▶ _What you are asked to do_: Please return every record exactly as it appears.

▶ _Exercise data_:
x =
[[-1.78 -2.40 -2.26  0.73  1.50  0.38]
 [ 1.51  4.79  4.46  1.43  2.86  0.17]
 [ 0.17  2.76 -2.32 -3.19 -0.41  2.54]
 [-1.10  3.73  2.94  2.98  2.09 -0.15]
 [ 2.36 -5.50 -1.63 -1.95  0.40 -1.47]
 [-0.23 -3.95  3.94  1.89  2.02 -2.26]
 [ 2.59  3.10  0.41 -1.20  1.66  1.04]
 [ 0.66  3.28  0.06 -1.97  0.73 -2.06]
 [-3.81 -3.24 -4.15 -1.33 -0.84  1.54]
 [ 0.19  5.48  2.85  2.10  3.75 -0.29]
 [ 3.26 -4.24  1.95  0.89  3.10 -5.22]]
x[0][0] = -1.78
x[:, 2] = [-2.26, 4.46, -2.32, 2.94, -1.63, 3.94, 0.41, 0.06, -4.15, 2.85, 1.95]
x[:, 4] = [1.50, 2.86, -0.41, 2.09, 0.40, 2.02, 1.66, 0.73, -0.84, 3.75, 3.10]
x[0] = [-1.78, -2.40, -2.26, 0.73, 1.50, 0.38]
x[9][1] = 5.48
x[4] = [2.36, -5.50, -1.63, -1.95, 0.40, -1.47]
x[9][0] = 0.19
x[0][5] = 0.38
x[0][3] = 0.73
x[10][0] = 3.26
x[5][4] = 2.02
x[8] = [-3.81, -3.24, -4.15, -1.33, -0.84, 1.54]
x[4][1] = -5.50
x[4][2] = -1.63
x[2][1] = 2.76
x[2][4] = -0.41
x[:, 5] = [0.38, 0.17, 2.54, -0.15, -1.47, -2.26, 1.04, -2.06, 1.54, -0.29, -5.22]
x[2][5] = 2.54
x[10][1] = -4.24
x[3][0] = -1.10
x[:, 1] = [-2.40, 4.79, 2.76, 3.73, -5.50, -3.95, 3.10, 3.28, -3.24, 5.48, -4.24]
x[8][5] = 1.54
x[4][5] = -1.47
x[3][2] = 2.94
x[0][4] = 1.50
x[10][2] = 1.95
x[6][0] = 2.59
x[2][0] = 0.17
x[3][1] = 3.73
x[2][3] = -3.19
x[3][5] = -0.15
x[7] = [0.66, 3.28, 0.06, -1.97, 0.73, -2.06]

grid =
[[-3.59 -1.15  1.04 -4.26 -3.18]
 [ 1.71  0.62 -1.14 -1.43 -5.92]
 [ 0.62 -4.41  2.59 -2.51 -3.72]
 [-2.42  0.25  3.02 -2.41 -1.42]
 [ 0.10  1.73  3.41 -1.80 -1.47]
 [-1.65 -2.24  0.96  2.25  2.39]
 [ 1.96  2.76  2.47  1.12 -2.54]
 [-4.93 -1.57 -0.64 -3.28  0.31]
 [ 1.89 -1.19  1.01  2.37 -0.41]
 [-2.66 -1.03 -4.55 -0.53  0.45]
 [ 2.97  0.20 -1.32 -0.13 -0.62]
 [-0.36 -3.07  0.81 -3.75 -1.91]
 [-4.40  0.37  0.27 -1.30  3.03]
 [-0.91 -0.44 -3.53 -0.68 -2.66]
 [-1.45 -0.10  3.34 -2.15 -0.21]]
Rows and columns are counted from 0.
row 0 col 0 -> -3.59
row 13 col 2 -> -3.53
row 12 col 3 -> -1.30
row 5 col 4 -> 2.39
row 8 col 3 -> 2.37
row 0 col 4 -> -3.18
row 14 col 3 -> -2.15
row 7 col 4 -> 0.31
row 11 col 0 -> -0.36
row 10 col 0 -> 2.97
row 8 col 2 -> 1.01
row 4 col 1 -> 1.73
row 13 col 1 -> -0.44
row 13 col 0 -> -0.91
row 3 col 2 -> 3.02
row 1 col 3 -> -1.43
row 5 col 1 -> -2.24
row 13 col 3 -> -0.68
row 3 col 4 -> -1.42
row 11 col 1 -> -3.07
row 2 col 0 -> 0.62
row 0 col 2 -> 1.04
row 3 col 0 -> -2.42
row 3 col 1 -> 0.25
row 12 col 4 -> 3.03
row 10 col 2 -> -1.32
row 7 col 3 -> -3.28
row 2 col 4 -> -3.72
row 6 col 0 -> 1.96
row 6 col 3 -> 1.12

arr =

▶ _Answer to this task_:
x =
[[-1.78 -2.40 -2.26  0.73  1.50  0.38]
 [ 1.51  4.79  4.46  1.43  2.86  0.17]
 [ 0.17  2.76 -2.32 -3.19 -0.41  2.54]
 [-1.10  3.73  2.94  2.98  2.09 -0.15]
 [ 2.36 -5.50 -1.63 -1.95  0.40 -1.47]
 [-0.23 -3.95  3.94  1.89  2.02 -2.26]
 [ 2.59  3.10  0.41 -1.20  1.66  1.04]
 [ 0.66  3.28  0.06 -1.97  0.73 -2.06]
 [-3.81 -3.24 -4.15 -1.33 -0.84  1.54]
 [ 0.19  5.48  2.85  2.10  3.75 -0.29]
 [ 3.26 -4.24  1.95  0.89  3.10 -5.22]]
x[0][0] = -1.78
x[:, 2] = [-2.26, 4.46, -2.32, 2.94, -1.63, 3.94, 0.41, 0.06, -4.15, 2.85, 1.95]
x[:, 4] = [1.50, 2.86, -0.41, 2.09, 0.40, 2.02, 1.66, 0.73, -0.84, 3.75, 3.10]
x[0] = [-1.78, -2.40, -2.26, 0.73, 1.50, 0.38]
x[9][1] = 5.48
x[4] = [2.36, -5.50, -1.63, -1.95, 0.40, -1.47]
x[9][0] = 0.19
x[0][5] = 0.38
x[0][3] = 0.73
x[10][0] = 3.26
x[5][4] = 2.02
x[8] = [-3.81, -3.24, -4.15, -1.33, -0.84, 1.54]
x[4][1] = -5.50
x[4][2] = -1.63
x[2][1] = 2.76
x[2][4] = -0.41
x[:, 5] = [0.38, 0.17, 2.54, -0.15, -1.47, -2.26, 1.04, -2.06, 1.54, -0.29, -5.22]
x[2][5] = 2.54
x[10][1] = -4.24
x[3][0] = -1.10
x[:, 1] = [-2.40, 4.79, 2.76, 3.73, -5.50, -3.95, 3.10, 3.28, -3.24, 5.48, -4.24]
x[8][5] = 1.54
x[4][5] = -1.47
x[3][2] = 2.94
x[0][4] = 1.50
x[10][2] = 1.95
x[6][0] = 2.59
x[2][0] = 0.17
x[3][1] = 3.73
x[2][3] = -3.19
x[3][5] = -0.15
x[7] = [0.66, 3.28, 0.06, -1.97, 0.73, -2.06]

grid =
[[-3.59 -1.15  1.04 -4.26 -3.18]
 [ 1.71  0.62 -1.14 -1.43 -5.92]
 [ 0.62 -4.41  2.59 -2.51 -3.72]
 [-2.42  0.25  3.02 -2.41 -1.42]
 [ 0.10  1.73  3.41 -1.80 -1.47]
 [-1.65 -2.24  0.96  2.25  2.39]
 [ 1.96  2.76  2.47  1.12 -2.54]
 [-4.93 -1.57 -0.64 -3.28  0.31]
 [ 1.89 -1.19  1.01  2.37 -0.41]
 [-2.66 -1.03 -4.55 -0.53  0.45]
 [ 2.97  0.20 -1.32 -0.13 -0.62]
 [-0.36 -3.07  0.81 -3.75 -1.91]
 [-4.40  0.37  0.27 -1.30  3.03]
 [-0.91 -0.44 -3.53 -0.68 -2.66]
 [-1.45 -0.10  3.34 -2.15 -0.21]]
Rows and columns are counted from 0.
row 0 col 0 -> -3.59
row 13 col 2 -> -3.53
row 12 col 3 -> -1.30
row 5 col 4 -> 2.39
row 8 col 3 -> 2.37
row 0 col 4 -> -3.18
row 14 col 3 -> -2.15
row 7 col 4 -> 0.31
row 11 col 0 -> -0.36
row 10 col 0 -> 2.97
row 8 col 2 -> 1.01
row 4 col 1 -> 1.73
row 13 col 1 -> -0.44
row 13 col 0 -> -0.91
row 3 col 2 -> 3.02
row 1 col 3 -> -1.43
row 5 col 1 -> -2.24
row 13 col 3 -> -0.68
row 3 col 4 -> -1.42
row 11 col 1 -> -3.07
row 2 col 0 -> 0.62
row 0 col 2 -> 1.04
row 3 col 0 -> -2.42
row 3 col 1 -> 0.25
row 12 col 4 -> 3.03
row 10 col 2 -> -1.32
row 7 col 3 -> -3.28
row 2 col 4 -> -3.72
row 6 col 0 -> 1.96
row 6 col 3 -> 1.12

arr =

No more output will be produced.